**** DATA PROVIDED

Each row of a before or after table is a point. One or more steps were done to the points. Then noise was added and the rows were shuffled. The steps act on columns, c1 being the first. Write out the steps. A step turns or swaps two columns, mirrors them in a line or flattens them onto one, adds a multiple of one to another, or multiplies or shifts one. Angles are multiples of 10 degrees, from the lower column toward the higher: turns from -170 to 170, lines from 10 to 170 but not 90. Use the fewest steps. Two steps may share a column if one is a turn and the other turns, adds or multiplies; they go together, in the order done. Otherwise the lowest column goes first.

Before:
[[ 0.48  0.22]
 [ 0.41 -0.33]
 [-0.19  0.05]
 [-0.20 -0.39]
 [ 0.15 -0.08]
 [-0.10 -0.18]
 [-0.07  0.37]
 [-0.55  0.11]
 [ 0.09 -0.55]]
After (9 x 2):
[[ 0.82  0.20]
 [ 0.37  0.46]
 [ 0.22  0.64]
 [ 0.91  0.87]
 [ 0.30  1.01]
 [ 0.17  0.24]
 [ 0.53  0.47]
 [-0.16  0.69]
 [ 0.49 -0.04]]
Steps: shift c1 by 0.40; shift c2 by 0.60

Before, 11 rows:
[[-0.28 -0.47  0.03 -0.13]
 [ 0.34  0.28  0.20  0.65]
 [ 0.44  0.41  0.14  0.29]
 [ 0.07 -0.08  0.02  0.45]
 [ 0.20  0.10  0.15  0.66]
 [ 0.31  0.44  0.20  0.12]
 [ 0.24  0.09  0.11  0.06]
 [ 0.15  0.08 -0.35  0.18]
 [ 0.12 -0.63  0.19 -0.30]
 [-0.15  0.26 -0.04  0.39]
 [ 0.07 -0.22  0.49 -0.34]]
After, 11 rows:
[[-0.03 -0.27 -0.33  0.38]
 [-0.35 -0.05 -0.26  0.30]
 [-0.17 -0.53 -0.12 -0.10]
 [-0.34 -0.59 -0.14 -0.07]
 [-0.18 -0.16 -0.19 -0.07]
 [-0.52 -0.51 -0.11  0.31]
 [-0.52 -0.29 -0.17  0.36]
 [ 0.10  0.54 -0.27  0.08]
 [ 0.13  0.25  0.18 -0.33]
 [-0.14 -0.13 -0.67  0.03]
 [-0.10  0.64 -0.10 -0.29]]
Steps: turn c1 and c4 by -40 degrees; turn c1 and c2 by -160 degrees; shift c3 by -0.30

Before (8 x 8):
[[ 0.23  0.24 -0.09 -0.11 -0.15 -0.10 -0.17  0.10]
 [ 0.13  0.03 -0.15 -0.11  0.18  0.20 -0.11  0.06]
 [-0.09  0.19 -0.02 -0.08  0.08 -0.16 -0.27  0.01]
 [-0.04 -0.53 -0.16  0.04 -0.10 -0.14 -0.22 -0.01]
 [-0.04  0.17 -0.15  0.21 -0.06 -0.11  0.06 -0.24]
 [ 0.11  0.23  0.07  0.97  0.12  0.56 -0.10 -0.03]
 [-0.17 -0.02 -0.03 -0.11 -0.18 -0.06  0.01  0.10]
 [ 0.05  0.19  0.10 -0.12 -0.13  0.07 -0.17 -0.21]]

********

## [WORK REQUIRED]
Could you return all of the data exactly as written?

## [SOLUTION]
Each row of a before or after table is a point. One or more steps were done to the points. Then noise was added and the rows were shuffled. The steps act on columns, c1 being the first. Write out the steps. A step turns or swaps two columns, mirrors them in a line or flattens them onto one, adds a multiple of one to another, or multiplies or shifts one. Angles are multiples of 10 degrees, from the lower column toward the higher: turns from -170 to 170, lines from 10 to 170 but not 90. Use the fewest steps. Two steps may share a column if one is a turn and the other turns, adds or multiplies; they go together, in the order done. Otherwise the lowest column goes first.

Before:
[[ 0.48  0.22]
 [ 0.41 -0.33]
 [-0.19  0.05]
 [-0.20 -0.39]
 [ 0.15 -0.08]
 [-0.10 -0.18]
 [-0.07  0.37]
 [-0.55  0.11]
 [ 0.09 -0.55]]
After (9 x 2):
[[ 0.82  0.20]
 [ 0.37  0.46]
 [ 0.22  0.64]
 [ 0.91  0.87]
 [ 0.30  1.01]
 [ 0.17  0.24]
 [ 0.53  0.47]
 [-0.16  0.69]
 [ 0.49 -0.04]]
Steps: shift c1 by 0.40; shift c2 by 0.60

Before, 11 rows:
[[-0.28 -0.47  0.03 -0.13]
 [ 0.34  0.28  0.20  0.65]
 [ 0.44  0.41  0.14  0.29]
 [ 0.07 -0.08  0.02  0.45]
 [ 0.20  0.10  0.15  0.66]
 [ 0.31  0.44  0.20  0.12]
 [ 0.24  0.09  0.11  0.06]
 [ 0.15  0.08 -0.35  0.18]
 [ 0.12 -0.63  0.19 -0.30]
 [-0.15  0.26 -0.04  0.39]
 [ 0.07 -0.22  0.49 -0.34]]
After, 11 rows:
[[-0.03 -0.27 -0.33  0.38]
 [-0.35 -0.05 -0.26  0.30]
 [-0.17 -0.53 -0.12 -0.10]
 [-0.34 -0.59 -0.14 -0.07]
 [-0.18 -0.16 -0.19 -0.07]
 [-0.52 -0.51 -0.11  0.31]
 [-0.52 -0.29 -0.17  0.36]
 [ 0.10  0.54 -0.27  0.08]
 [ 0.13  0.25  0.18 -0.33]
 [-0.14 -0.13 -0.67  0.03]
 [-0.10  0.64 -0.10 -0.29]]
Steps: turn c1 and c4 by -40 degrees; turn c1 and c2 by -160 degrees; shift c3 by -0.30

Before (8 x 8):
[[ 0.23  0.24 -0.09 -0.11 -0.15 -0.10 -0.17  0.10]
 [ 0.13  0.03 -0.15 -0.11  0.18  0.20 -0.11  0.06]
 [-0.09  0.19 -0.02 -0.08  0.08 -0.16 -0.27  0.01]
 [-0.04 -0.53 -0.16  0.04 -0.10 -0.14 -0.22 -0.01]
 [-0.04  0.17 -0.15  0.21 -0.06 -0.11  0.06 -0.24]
 [ 0.11  0.23  0.07  0.97  0.12  0.56 -0.10 -0.03]
 [-0.17 -0.02 -0.03 -0.11 -0.18 -0.06  0.01  0.10]
 [ 0.05  0.19  0.10 -0.12 -0.13  0.07 -0.17 -0.21]]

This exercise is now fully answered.